### Work request:
Below are some entries; write out each one of them exactly.

[Exercise material Boundary: Start]

Look-ups in named tables: a row name and a column name give one cell, copied from the table.

Table kodabo
columns: likug, dukara, vuv, lemas, rel, desodo
kal: [56, 63, 61, 57, 72, 71]
farira: [73, 64, 70, 81, 54, 65]
paliro: [80, 63, 70, 79, 50, 58]
dakulup: [86, 62, 69, 72, 47, 50]
sivifi: [83, 62, 64, 61, 49, 47]
viza: [78, 63, 67, 71, 53, 57]
laravas: [62, 63, 66, 73, 67, 74]
lilinim: [72, 63, 69, 77, 55, 63]
levu: [75, 60, 56, 39, 59, 47]
mon: [77, 62, 60, 49, 55, 48]
rit: [30, 60, 49, 10, 91, 63]
likugag: [58, 65, 69, 85, 67, 81]
mel: [56, 62, 63, 65, 72, 75]
rov: [81, 62, 68, 71, 49, 54]

What is the desodo of paliro in kodabo?
58
What is the desodo of mel in kodabo?
75
What is the lemas of lilinim in kodabo?
77
What is the lemas of likugag in kodabo?
85
What is the vuv of paliro in kodabo?
70
What is the lemas of kal in kodabo?
57
What is the dukara of dakulup in kodabo?
62
What is the desodo of kal in kodabo?
71
What is the lemas of laravas in kodabo?
73
What is the likug of mel in kodabo?
56
What is the desodo of lilinim in kodabo?
63
What is the likug of kal in kodabo?
56
What is the rel of mon in kodabo?
55
What is the rel of farira in kodabo?
54
What is the lemas of viza in kodabo?
71
What is the likug of viza in kodabo?
78
What is the rel of levu in kodabo?
59
What is the lemas of rov in kodabo?
71
What is the dukara of laravas in kodabo?
63

Table sida
	somal	feda	reto	tagovu	gozupeg	tiso	peva	nepeg	rog
bogun	0.4	0.4	0.6	0.4	0.4	0.5	0.5	0.4	0.3
rumagut	0.5	0.4	0.5	0.5	0.3	0.5	0.4	0.6	0.4
zemo	0.4	0.5	0.4	0.4	0.4	0.4	0.5	0.4	0.5
zaz	0.5	0.5	0.4	0.4	0.3	0.4	0.4	0.5	0.4
vegub	0.7	0.3	0.3	0.3	0.2	0.6	0.4	0.4	0.6
mit	0.3	0.8	0.5	0.5	0.6	0.3	0.3	0.5	0.3
vev	0.4	0.4	0.7	0.3	0.5	0.5	0.7	0.4	0.4
zulo	0.5	0.5	0.5	0.4	0.4	0.4	0.4	0.5	0.4
vez	0.4	0.5	0.4	0.4	0.5	0.5	0.5	0.4	0.5
pira	0.3	0.6	0.5	0.5	0.6	0.3	0.4	0.5	0.3
pesa	0.4	0.4	0.4	0.4	0.4	0.4	0.4	0.4	0.5
piv	0.4	0.5	0.3	0.4	0.6	0.5	0.3	0.3	0.6
faz	0.5	0.5	0.3	0.5	0.5	0.5	0.3	0.5	0.4
guvelen	0.7	0.2	0.7	0.6	0.5	0.3	0.4	0.2	0.1

What is the nepeg of zaz in sida?
0.5
What is the tagovu of pesa in sida?
0.4
What is the reto of faz in sida?
0.3
What is the tiso of pira in sida?
0.3
What is the reto of zemo in sida?
0.4
What is the tagovu of faz in sida?
0.5
What is the peva of rumagut in sida?
0.4
What is the rog of piv in sida?
0.6
What is the somal of faz in sida?
0.5
What is the gozupeg of rumagut in sida?
0.3
What is the peva of piv in sida?
0.3

durasad:
|  | kedofa | tizi |
|---|---|---|
| gibad | -0.61 | 0.05 |
| baf | 0.15 | 5.20 |
| vezit | 0.98 | 1.98 |
| kadifa | -0.14 | 4.52 |
| tuvogam | 5.09 | 0.57 |
| mov | 7.83 | 0.94 |
| vopiv | 1.23 | 6.00 |
| fitube | -1.97 | 5.40 |
| ras | -2.11 | 3.64 |
| lanas | -5.69 | -4.31 |
| ded | -0.93 | 3.75 |

What is the tizi of vezit in durasad?
1.98
What is the kedofa of vezit in durasad?
0.98
What is the tizi of tuvogam in durasad?
0.57
What is the tizi of ded in durasad?
3.75
What is the kedofa of gibad in durasad?
-0.61
What is the kedofa of ded in durasad?
-0.93
What is the kedofa of lanas in durasad?
-5.69
What is the kedofa of kadifa in durasad?
-0.14
What is the tizi of vopiv in durasad?
6.00
What is the kedofa of mov in durasad?
7.83
What is the kedofa of fitube in durasad?
-1.97
Which row has the largest tizi? vopiv

ripefid =
         sebaz  tefeket  feperig  nozu  papefav  boker  dokor  sonule  sol
mav        175      124      181    66      148    155    117     138   72
kag        103      156      177   135      168    153     83     176  137
lofino     170      155      133   184      100    167    113     185  148
maz        178      167      104   205      120    183    166      79  139
rison      184      122      132   191      121    116    192     166  137
vis         72      103      119    49      157    103    117      87  128
pobideg    117      144      129    96      117    158    214      99  162

What is the tefeket of pobideg in ripefid?
144
What is the papefav of mav in ripefid?
148
What is the sebaz of rison in ripefid?
184
What is the papefav of pobideg in ripefid?
117
What is the sol of rison in ripefid?
137
What is the dokor of mav in ripefid?
117
What is the tefeket of kag in ripefid?
156
What is the feperig of rison in ripefid?
132
What is the papefav of lofino in ripefid?
100
What is the feperig of pobideg in ripefid?
129
What is the nozu of kag in ripefid?
135
What is the feperig of vis in ripefid?
119
What is the nozu of maz in ripefid?
205
What is the tefeket of rison in ripefid?
122
What is the feperig of kag in ripefid?
177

[Exercise material Boundary: End]

### Exercise result:
Look-ups in named tables: a row name and a column name give one cell, copied from the table.

Table kodabo
columns: likug, dukara, vuv, lemas, rel, desodo
kal: [56, 63, 61, 57, 72, 71]
farira: [73, 64, 70, 81, 54, 65]
paliro: [80, 63, 70, 79, 50, 58]
dakulup: [86, 62, 69, 72, 47, 50]
sivifi: [83, 62, 64, 61, 49, 47]
viza: [78, 63, 67, 71, 53, 57]
laravas: [62, 63, 66, 73, 67, 74]
lilinim: [72, 63, 69, 77, 55, 63]
levu: [75, 60, 56, 39, 59, 47]
mon: [77, 62, 60, 49, 55, 48]
rit: [30, 60, 49, 10, 91, 63]
likugag: [58, 65, 69, 85, 67, 81]
mel: [56, 62, 63, 65, 72, 75]
rov: [81, 62, 68, 71, 49, 54]

What is the desodo of paliro in kodabo?
58
What is the desodo of mel in kodabo?
75
What is the lemas of lilinim in kodabo?
77
What is the lemas of likugag in kodabo?
85
What is the vuv of paliro in kodabo?
70
What is the lemas of kal in kodabo?
57
What is the dukara of dakulup in kodabo?
62
What is the desodo of kal in kodabo?
71
What is the lemas of laravas in kodabo?
73
What is the likug of mel in kodabo?
56
What is the desodo of lilinim in kodabo?
63
What is the likug of kal in kodabo?
56
What is the rel of mon in kodabo?
55
What is the rel of farira in kodabo?
54
What is the lemas of viza in kodabo?
71
What is the likug of viza in kodabo?
78
What is the rel of levu in kodabo?
59
What is the lemas of rov in kodabo?
71
What is the dukara of laravas in kodabo?
63

Table sida
	somal	feda	reto	tagovu	gozupeg	tiso	peva	nepeg	rog
bogun	0.4	0.4	0.6	0.4	0.4	0.5	0.5	0.4	0.3
rumagut	0.5	0.4	0.5	0.5	0.3	0.5	0.4	0.6	0.4
zemo	0.4	0.5	0.4	0.4	0.4	0.4	0.5	0.4	0.5
zaz	0.5	0.5	0.4	0.4	0.3	0.4	0.4	0.5	0.4
vegub	0.7	0.3	0.3	0.3	0.2	0.6	0.4	0.4	0.6
mit	0.3	0.8	0.5	0.5	0.6	0.3	0.3	0.5	0.3
vev	0.4	0.4	0.7	0.3	0.5	0.5	0.7	0.4	0.4
zulo	0.5	0.5	0.5	0.4	0.4	0.4	0.4	0.5	0.4
vez	0.4	0.5	0.4	0.4	0.5	0.5	0.5	0.4	0.5
pira	0.3	0.6	0.5	0.5	0.6	0.3	0.4	0.5	0.3
pesa	0.4	0.4	0.4	0.4	0.4	0.4	0.4	0.4	0.5
piv	0.4	0.5	0.3	0.4	0.6	0.5	0.3	0.3	0.6
faz	0.5	0.5	0.3	0.5	0.5	0.5	0.3	0.5	0.4
guvelen	0.7	0.2	0.7	0.6	0.5	0.3	0.4	0.2	0.1

What is the nepeg of zaz in sida?
0.5
What is the tagovu of pesa in sida?
0.4
What is the reto of faz in sida?
0.3
What is the tiso of pira in sida?
0.3
What is the reto of zemo in sida?
0.4
What is the tagovu of faz in sida?
0.5
What is the peva of rumagut in sida?
0.4
What is the rog of piv in sida?
0.6
What is the somal of faz in sida?
0.5
What is the gozupeg of rumagut in sida?
0.3
What is the peva of piv in sida?
0.3

durasad:
|  | kedofa | tizi |
|---|---|---|
| gibad | -0.61 | 0.05 |
| baf | 0.15 | 5.20 |
| vezit | 0.98 | 1.98 |
| kadifa | -0.14 | 4.52 |
| tuvogam | 5.09 | 0.57 |
| mov | 7.83 | 0.94 |
| vopiv | 1.23 | 6.00 |
| fitube | -1.97 | 5.40 |
| ras | -2.11 | 3.64 |
| lanas | -5.69 | -4.31 |
| ded | -0.93 | 3.75 |

What is the tizi of vezit in durasad?
1.98
What is the kedofa of vezit in durasad?
0.98
What is the tizi of tuvogam in durasad?
0.57
What is the tizi of ded in durasad?
3.75
What is the kedofa of gibad in durasad?
-0.61
What is the kedofa of ded in durasad?
-0.93
What is the kedofa of lanas in durasad?
-5.69
What is the kedofa of kadifa in durasad?
-0.14
What is the tizi of vopiv in durasad?
6.00
What is the kedofa of mov in durasad?
7.83
What is the kedofa of fitube in durasad?
-1.97
Which row has the largest tizi? vopiv

ripefid =
         sebaz  tefeket  feperig  nozu  papefav  boker  dokor  sonule  sol
mav        175      124      181    66      148    155    117     138   72
kag        103      156      177   135      168    153     83     176  137
lofino     170      155      133   184      100    167    113     185  148
maz        178      167      104   205      120    183    166      79  139
rison      184      122      132   191      121    116    192     166  137
vis         72      103      119    49      157    103    117      87  128
pobideg    117      144      129    96      117    158    214      99  162

What is the tefeket of pobideg in ripefid?
144
What is the papefav of mav in ripefid?
148
What is the sebaz of rison in ripefid?
184
What is the papefav of pobideg in ripefid?
117
What is the sol of rison in ripefid?
137
What is the dokor of mav in ripefid?
117
What is the tefeket of kag in ripefid?
156
What is the feperig of rison in ripefid?
132
What is the papefav of lofino in ripefid?
100
What is the feperig of pobideg in ripefid?
129
What is the nozu of kag in ripefid?
135
What is the feperig of vis in ripefid?
119
What is the nozu of maz in ripefid?
205
What is the tefeket of rison in ripefid?
122
What is the feperig of kag in ripefid?
177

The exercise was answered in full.